--- START ---

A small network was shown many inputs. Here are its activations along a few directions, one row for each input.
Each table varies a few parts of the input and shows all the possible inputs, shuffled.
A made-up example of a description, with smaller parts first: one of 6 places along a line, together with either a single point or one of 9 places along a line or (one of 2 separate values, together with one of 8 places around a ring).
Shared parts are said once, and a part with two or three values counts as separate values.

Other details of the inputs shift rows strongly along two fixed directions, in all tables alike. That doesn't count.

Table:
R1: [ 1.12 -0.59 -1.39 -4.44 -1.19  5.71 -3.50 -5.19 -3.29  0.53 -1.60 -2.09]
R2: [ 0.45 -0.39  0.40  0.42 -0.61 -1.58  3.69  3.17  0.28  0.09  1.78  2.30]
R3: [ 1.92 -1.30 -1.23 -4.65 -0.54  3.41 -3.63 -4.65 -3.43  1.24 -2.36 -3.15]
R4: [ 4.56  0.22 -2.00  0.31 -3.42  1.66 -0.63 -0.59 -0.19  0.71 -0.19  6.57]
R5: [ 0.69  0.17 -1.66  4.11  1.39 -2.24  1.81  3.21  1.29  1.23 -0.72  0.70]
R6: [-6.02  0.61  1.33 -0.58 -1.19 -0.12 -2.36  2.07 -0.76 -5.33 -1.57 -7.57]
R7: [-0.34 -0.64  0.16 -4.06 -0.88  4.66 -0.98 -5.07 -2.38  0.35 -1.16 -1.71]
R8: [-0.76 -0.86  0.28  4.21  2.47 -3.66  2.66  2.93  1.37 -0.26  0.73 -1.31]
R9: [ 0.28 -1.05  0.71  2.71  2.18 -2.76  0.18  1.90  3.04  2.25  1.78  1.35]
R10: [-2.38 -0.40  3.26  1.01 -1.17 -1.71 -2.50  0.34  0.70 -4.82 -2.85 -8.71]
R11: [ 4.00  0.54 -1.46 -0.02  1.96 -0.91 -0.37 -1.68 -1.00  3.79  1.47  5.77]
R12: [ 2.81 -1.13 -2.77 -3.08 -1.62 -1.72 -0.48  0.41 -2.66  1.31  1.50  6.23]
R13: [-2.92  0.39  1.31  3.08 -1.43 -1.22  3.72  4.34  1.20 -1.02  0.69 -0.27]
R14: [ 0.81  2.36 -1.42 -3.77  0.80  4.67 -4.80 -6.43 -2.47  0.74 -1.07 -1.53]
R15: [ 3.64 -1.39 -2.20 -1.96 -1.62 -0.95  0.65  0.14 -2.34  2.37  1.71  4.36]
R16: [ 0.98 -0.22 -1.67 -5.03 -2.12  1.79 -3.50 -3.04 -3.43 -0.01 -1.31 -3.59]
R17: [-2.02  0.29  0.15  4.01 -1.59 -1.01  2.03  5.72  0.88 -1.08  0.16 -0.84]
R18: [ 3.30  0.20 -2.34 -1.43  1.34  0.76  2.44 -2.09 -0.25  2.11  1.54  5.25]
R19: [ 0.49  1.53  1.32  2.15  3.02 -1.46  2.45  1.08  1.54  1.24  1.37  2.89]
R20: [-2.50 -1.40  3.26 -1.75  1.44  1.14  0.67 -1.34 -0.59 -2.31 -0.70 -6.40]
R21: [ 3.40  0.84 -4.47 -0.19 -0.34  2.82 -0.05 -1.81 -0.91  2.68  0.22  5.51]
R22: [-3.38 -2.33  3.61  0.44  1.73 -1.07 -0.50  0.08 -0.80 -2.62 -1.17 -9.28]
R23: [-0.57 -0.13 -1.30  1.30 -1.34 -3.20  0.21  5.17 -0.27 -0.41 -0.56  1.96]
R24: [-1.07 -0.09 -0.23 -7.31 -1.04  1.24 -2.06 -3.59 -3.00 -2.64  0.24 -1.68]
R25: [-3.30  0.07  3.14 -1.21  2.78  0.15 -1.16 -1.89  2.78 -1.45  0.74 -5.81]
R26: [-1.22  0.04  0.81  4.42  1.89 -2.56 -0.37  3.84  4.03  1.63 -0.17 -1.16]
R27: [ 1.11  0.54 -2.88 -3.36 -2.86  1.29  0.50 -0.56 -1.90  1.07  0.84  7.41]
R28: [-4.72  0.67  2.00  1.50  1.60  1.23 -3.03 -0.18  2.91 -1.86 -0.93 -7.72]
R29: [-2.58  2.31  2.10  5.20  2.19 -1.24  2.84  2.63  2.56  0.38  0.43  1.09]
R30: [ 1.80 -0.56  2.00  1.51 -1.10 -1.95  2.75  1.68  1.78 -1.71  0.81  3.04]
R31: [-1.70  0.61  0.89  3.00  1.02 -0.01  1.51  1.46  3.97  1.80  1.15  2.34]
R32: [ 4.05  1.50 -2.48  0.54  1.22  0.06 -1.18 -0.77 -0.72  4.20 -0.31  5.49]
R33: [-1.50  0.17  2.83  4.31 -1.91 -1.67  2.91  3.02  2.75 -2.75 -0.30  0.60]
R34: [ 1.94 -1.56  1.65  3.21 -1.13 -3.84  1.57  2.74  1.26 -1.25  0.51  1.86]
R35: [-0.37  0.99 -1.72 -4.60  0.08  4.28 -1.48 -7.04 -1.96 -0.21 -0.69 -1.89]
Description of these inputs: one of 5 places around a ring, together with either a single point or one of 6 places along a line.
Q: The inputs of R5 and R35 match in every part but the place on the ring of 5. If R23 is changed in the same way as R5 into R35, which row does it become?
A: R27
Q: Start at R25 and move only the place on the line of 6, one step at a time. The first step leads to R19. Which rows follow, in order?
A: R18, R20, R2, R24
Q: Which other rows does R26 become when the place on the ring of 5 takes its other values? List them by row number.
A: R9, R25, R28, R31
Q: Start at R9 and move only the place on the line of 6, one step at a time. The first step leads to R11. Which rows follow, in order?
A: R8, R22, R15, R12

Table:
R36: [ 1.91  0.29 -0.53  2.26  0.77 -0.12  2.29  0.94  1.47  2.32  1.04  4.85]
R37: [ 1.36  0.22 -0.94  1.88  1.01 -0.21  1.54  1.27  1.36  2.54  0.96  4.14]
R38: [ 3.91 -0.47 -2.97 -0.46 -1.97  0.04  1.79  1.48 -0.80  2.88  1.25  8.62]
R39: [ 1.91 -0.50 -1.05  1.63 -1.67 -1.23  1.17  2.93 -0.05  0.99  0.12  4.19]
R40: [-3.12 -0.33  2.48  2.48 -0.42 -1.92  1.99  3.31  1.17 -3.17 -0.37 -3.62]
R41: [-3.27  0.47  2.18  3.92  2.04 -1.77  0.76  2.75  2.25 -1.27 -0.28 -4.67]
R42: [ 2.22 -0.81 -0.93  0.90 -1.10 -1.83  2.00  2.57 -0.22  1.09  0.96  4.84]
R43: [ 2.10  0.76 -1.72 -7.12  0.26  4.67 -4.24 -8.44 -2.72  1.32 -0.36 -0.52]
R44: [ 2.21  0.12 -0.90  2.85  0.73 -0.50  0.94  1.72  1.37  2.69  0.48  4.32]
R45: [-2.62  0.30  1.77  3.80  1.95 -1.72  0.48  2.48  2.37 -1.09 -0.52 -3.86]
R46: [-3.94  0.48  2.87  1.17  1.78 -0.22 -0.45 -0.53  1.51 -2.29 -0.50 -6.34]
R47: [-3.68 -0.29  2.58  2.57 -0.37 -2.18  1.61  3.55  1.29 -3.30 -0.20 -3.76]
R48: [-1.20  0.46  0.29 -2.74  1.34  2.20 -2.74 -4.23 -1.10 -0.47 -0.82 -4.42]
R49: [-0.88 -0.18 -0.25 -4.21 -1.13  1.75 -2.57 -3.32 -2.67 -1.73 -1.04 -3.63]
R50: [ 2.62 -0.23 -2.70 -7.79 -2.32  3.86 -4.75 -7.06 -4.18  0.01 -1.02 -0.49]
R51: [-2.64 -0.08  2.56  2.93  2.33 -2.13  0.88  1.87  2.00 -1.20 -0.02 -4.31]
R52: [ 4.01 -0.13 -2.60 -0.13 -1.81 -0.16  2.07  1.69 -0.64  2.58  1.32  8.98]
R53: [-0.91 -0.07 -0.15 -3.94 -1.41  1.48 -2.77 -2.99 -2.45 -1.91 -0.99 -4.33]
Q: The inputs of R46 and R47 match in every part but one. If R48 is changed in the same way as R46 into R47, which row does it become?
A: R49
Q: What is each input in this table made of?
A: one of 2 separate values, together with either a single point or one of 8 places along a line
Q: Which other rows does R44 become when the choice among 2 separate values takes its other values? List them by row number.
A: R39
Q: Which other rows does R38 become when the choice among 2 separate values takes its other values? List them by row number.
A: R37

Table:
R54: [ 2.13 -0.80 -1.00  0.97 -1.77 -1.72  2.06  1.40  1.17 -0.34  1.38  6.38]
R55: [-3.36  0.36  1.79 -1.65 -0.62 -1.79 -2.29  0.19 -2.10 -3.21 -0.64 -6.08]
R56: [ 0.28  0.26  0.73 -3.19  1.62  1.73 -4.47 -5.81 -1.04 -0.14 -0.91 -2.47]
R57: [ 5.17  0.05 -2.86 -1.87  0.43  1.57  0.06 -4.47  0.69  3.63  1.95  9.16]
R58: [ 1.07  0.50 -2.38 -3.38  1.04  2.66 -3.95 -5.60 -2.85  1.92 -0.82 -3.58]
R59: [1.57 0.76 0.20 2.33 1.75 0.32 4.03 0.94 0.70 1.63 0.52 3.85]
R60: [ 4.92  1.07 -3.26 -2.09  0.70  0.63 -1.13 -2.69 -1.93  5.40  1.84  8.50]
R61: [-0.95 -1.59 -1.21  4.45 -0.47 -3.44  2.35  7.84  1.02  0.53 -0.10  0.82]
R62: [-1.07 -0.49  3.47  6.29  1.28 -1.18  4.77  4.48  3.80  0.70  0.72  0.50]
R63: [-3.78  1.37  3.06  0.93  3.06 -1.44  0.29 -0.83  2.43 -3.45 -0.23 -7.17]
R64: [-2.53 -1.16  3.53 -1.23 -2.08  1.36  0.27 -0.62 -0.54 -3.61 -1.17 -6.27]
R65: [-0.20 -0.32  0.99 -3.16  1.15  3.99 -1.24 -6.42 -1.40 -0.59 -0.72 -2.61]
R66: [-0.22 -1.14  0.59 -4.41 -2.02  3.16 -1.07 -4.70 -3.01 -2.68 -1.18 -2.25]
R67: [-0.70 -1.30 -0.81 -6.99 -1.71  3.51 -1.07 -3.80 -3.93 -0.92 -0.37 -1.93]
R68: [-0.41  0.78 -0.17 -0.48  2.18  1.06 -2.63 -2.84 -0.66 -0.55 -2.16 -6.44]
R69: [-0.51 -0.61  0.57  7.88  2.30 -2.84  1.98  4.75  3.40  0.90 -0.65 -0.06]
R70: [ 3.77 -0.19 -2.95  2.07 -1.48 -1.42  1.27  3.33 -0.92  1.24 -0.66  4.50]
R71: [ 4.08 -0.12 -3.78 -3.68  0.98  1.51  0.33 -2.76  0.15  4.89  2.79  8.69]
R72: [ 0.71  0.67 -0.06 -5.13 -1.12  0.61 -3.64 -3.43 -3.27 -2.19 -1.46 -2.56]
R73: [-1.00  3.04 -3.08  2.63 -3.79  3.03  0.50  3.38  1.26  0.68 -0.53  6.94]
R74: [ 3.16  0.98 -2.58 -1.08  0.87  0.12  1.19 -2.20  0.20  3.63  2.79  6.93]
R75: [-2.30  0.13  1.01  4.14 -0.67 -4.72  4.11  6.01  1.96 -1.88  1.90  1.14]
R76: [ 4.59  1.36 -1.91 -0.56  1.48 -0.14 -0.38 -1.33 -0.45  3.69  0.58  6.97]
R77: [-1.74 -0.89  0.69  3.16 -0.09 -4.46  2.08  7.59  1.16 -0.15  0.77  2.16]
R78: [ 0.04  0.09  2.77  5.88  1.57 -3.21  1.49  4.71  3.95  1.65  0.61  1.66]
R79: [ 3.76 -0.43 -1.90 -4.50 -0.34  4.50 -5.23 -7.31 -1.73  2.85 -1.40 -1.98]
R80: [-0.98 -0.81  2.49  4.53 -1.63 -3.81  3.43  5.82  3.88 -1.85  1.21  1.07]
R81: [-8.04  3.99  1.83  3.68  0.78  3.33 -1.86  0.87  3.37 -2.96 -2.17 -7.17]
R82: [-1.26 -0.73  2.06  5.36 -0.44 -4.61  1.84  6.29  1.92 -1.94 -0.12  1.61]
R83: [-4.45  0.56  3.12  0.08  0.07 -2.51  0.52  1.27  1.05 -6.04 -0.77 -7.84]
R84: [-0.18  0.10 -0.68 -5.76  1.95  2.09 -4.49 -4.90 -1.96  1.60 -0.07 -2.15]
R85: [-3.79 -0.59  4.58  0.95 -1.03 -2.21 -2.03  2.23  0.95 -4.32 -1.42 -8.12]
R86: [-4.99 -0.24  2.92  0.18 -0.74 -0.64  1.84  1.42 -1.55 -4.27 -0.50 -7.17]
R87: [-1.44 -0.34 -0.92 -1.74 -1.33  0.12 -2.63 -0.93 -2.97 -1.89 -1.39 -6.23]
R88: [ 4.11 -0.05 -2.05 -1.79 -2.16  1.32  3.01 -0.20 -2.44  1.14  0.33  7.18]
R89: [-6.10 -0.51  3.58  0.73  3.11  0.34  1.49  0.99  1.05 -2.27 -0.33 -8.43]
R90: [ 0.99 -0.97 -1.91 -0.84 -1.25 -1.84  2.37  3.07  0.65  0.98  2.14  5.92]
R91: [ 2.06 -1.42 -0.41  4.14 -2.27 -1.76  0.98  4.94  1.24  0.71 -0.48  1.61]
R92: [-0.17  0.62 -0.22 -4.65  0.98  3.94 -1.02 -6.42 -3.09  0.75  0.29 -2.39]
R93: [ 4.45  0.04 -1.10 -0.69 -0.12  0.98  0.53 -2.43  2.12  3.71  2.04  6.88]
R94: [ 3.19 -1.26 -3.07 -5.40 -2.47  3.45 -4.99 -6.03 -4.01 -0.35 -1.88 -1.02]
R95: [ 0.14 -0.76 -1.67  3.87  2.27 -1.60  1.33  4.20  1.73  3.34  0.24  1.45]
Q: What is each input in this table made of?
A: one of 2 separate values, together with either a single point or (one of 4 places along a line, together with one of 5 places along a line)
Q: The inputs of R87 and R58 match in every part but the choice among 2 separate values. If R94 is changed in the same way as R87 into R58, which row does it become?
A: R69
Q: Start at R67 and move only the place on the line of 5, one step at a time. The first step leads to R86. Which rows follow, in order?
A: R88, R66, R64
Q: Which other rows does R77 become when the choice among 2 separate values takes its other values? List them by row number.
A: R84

--- END ---

=== Exercise prompt ===
The reply should be nothing but the number of lines in the entries that include "first".

=== The answer ===
4